### Action item
Provide only the number of lines in the records below that contain "shared".

————————

Rows are points. The points of each table are mixes of a few directions, plus a little noise. Count the directions of each table, and those that both share. Where both have some left over, give the other angles between the two spaces (their principal angles), to ten degrees, smallest first.

First (5 x 3):
[[-29 -24  87]
 [ 33  11  22]
 [ 21  12 -33]
 [-10   3 -50]
 [-17  -2 -22]]
Second, 4 rows:
[[-92  -3  22]
 [ 12  18 -18]
 [ 43  -7  -4]
 [ 36  -8  -1]]
Directions: first 2, second 2, shared 1; angles 50

First, 8 rows:
[[-26   5  29   4   9 -23  12 -20]
 [ 74  32  30  23 -36  -7  14 -43]
 [ -4   2  -6  14  -5 -12   4  -5]
 [ 95  23  10   4 -37  25  -2 -16]
 [-71 -22   6 -34  40   4  -5  31]
 [-74 -32 -48   2  25  -9 -12  33]
 [ 46  22  43 -10 -12  11  11 -22]
 [-42 -33 -60  -6  17  12 -22  44]]
Second, 9 rows:
[[ 36 -48  10   6 -19 -63   2  34]
 [-10  32   2 -32  17  42  37 -10]
 [ -7 -86  19  36  -5  -4  19  14]
 [-22  46  11  16   7  20   1   0]
 [-14  75  27  19   3   1  12  22]
 [ 10  29  16 -57 -26 -10  36   8]
 [-10 -87  -3  27 -33 -18 -35 -15]
 [ 15  60 -30  -1  39   7 -25  -6]
 [  1 -19 -50 -13  18  25 -46 -46]]
Directions: first 3, second 5, shared 0; angles 50, 60, 70

First, 9 rows:
[[-22 -13  -3 -26 -31 -13   3   8   5   9  -8]
 [  2  56 -40 -39 -13  18  24 -42   7  -9  15]
 [-11 -15  33  26  -6   0   1  28  22  -2  38]
 [ 48  -2  19 -16 -20 -18  41  19  -6 -16  13]
 [ 10  -6  35  17  22 -69 -20 -13 -34  -9  12]
 [ 18  17  14 -12 -17 -14  19   3   8  -8  35]
 [ -4 -77   4  37  25  26 -36  48 -12  23 -82]
 [ 10  -5   6  16  19  20 -52  14   3  21 -31]
 [-50  44 -70  -7  17  52  19 -63   9 -12   5]]
Second, 11 rows:
[[ 15  11  19  11   9 -24 -17 -37   2 -22  20]
 [-21 -16  17 -95  -6  45 -16  44  25  -5  -1]
 [ -9 -10 -39 -11 -38  46  38  61   8  42 -36]
 [-27 -17 -34  19   5  14  30  41 -25  34 -32]
 [ 14  13  40  18  38 -52 -39 -69  -9 -45  39]
 [-16 -11 -27   8  -6  18  24  35 -11  27 -25]
 [ -4   2  12  33  36 -38 -14 -35 -24 -17  13]
 [ -2  -5  -2 -50 -26  38   4  35  24   9  -8]
 [ 23  17  34   9  14 -36 -31 -58   7 -37  35]
 [ 33  20   6  33 -15 -21  -3 -40  11 -11  16]
 [ -5  -4 -26  22 -12  11  24  22  -8  25 -21]]
Directions: first 6, second 3, shared 1; angles 40, 70

First, 9 rows:
[[-10  -4 -14   3  -3  19  12  -9  11  11  20   5   6  13]
 [ -1  19 -95  24  28 -16 -12 -57  17  57   3 -15  -1 -33]
 [ 48 -17  21  18  32  17  35 -21   7 -23  41  11 -73  25]
 [  3  16  14   7 -20 -20   8  26  -9 -32  -3  -8   1  26]
 [-13   3   1 -10 -14   9  -2   6  -9  13 -17  -2  26 -18]
 [-32 -13  26  -2 -21  -7 -15  18  -3   1 -10 -17  12 -16]
 [ -1  -1  19 -14 -11  13   5  12 -15   2 -18   3  17 -17]
 [ 28  -4  14 -16  22  11  -1  -4  -7  -5  -8  21  -8  -8]
 [-23   2  16 -10 -12 -25 -30  30   6 -25  -4   1  19  26]]
Second, 11 rows:
[[-19  23  19 -14  38 -41 -57 -16  -2 -15  11  18 -19  18]
 [  2 -28 -28  21 -18  16  23  18 -13 -17   7  17  10 -28]
 [ 10 -22 -18  12 -16  15  22  15   1  -3  -3  -1   9 -14]
 [  0  15  13  -8  -2   6   7 -10   3  16  -5 -14   0  10]
 [-44  40  18  -5  33 -33 -46 -27 -38 -24  30  40 -21   0]
 [ 27 -14  -5   3 -36  41  57  10  18  32 -22 -38  19  -1]
 [ 34 -32 -12   2 -16  15  21  21  34  14 -23 -28  12   5]
 [-22  34  23 -13  25 -23 -33 -22 -12  -2  11  11 -15  14]
 [-23   9   0   2  21 -25 -34  -7 -20 -25  19  32 -12  -6]
 [ 28 -32 -17   7 -20  19  26  21  23   8 -17 -19  13  -4]
 [  7   6   7  -5  -7  11  14  -4   7  17  -8 -17   3   7]]
Directions: first 6, second 3, shared 1; angles 90, 90

First (8 x 24):
[[ -3 -24  -1   0   7  50 -38   4  13 -25  49  18  52 -67  16   7  35 -12
   29  20  21 -42 -12 -41]
 [ 18  67  -3 -84 -66 -15  32 -48 -68  11 -83 -31  72 -17  -7 -95 -22 -46
  -32  40  -8 -47  30  89]
 [ -2  11  -2   4   8 -13   9  11 -10   1   5  -8 -22   7  -2  -4  -1   0
   -1 -39 -13  -2  24   8]
 [-16 -52 -10  32  11   1 -57   1  39  18  18   2  28 -35  33  25  65   0
    0  44   8  10   0 -24]
 [  6 -22 -14  -3   4   0  -2  11  29   7 -25  11 -12  34  13  30 -11   1
  -10  14  15  41 -30 -22]
 [ 11  13 -15 -10  12  -8  26  12  -9  -4  -7  -6 -24  21   0   0 -21 -11
    1 -43  -6  -1  11   7]
 [-18  31  47  15  -9   0   5  21 -16 -17  22  18 -57  26 -36   1 -33  45
    1 -55 -14  23   5 -20]
 [  3 -24  -1  45  30 -12  25 -10  23  10  23  -4 -38  31 -15  38 -12  23
   12  18  -2  18 -28   3]]
Second:
[[ 18 -20   2  38  33  29  39 -50   3 -13  70  -8  30 -38 -29  16  -4   3
   51  70  11 -66 -46  21]
 [  3  18  -2 -15 -10 -10   8   8 -12   1 -21  -2 -11  16  -1 -11 -15  -5
  -11 -22  -6   8   9   8]
 [ 12  24   2   6 -13 -45  57 -43 -19  29 -39 -30 -20  50 -32 -18 -37  10
  -18  41 -18  10  -7  74]
 [  4 -12 -34  -3  16 -29  -1  24  13  18 -31 -11 -29  31  27  12  10 -18
  -18 -40  -8  30  25   3]
 [-49 -12  71  27 -34  39 -91  19  17 -18  46  45  15 -46  -9   7  40  56
    3  19  11  25 -13 -75]
 [-26  29  50  11 -11  18 -21  31 -17 -30  39  27 -34  -8 -25  -7 -11  38
    8 -64  -9   6  16 -40]
 [ 19 -10 -44  -9  29  -4  18  13   7   0  -5 -12  -6   5  21   9   0 -30
    6 -33   1 -10  11   4]
 [ 20 -16 -48 -48 -12   4 -13  -1  11  12 -55  -6  52  -7  45 -10  17 -50
  -19  28  19  -1  -2   4]]
Directions: first 6, second 5, shared 5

————————

### Output for this task
5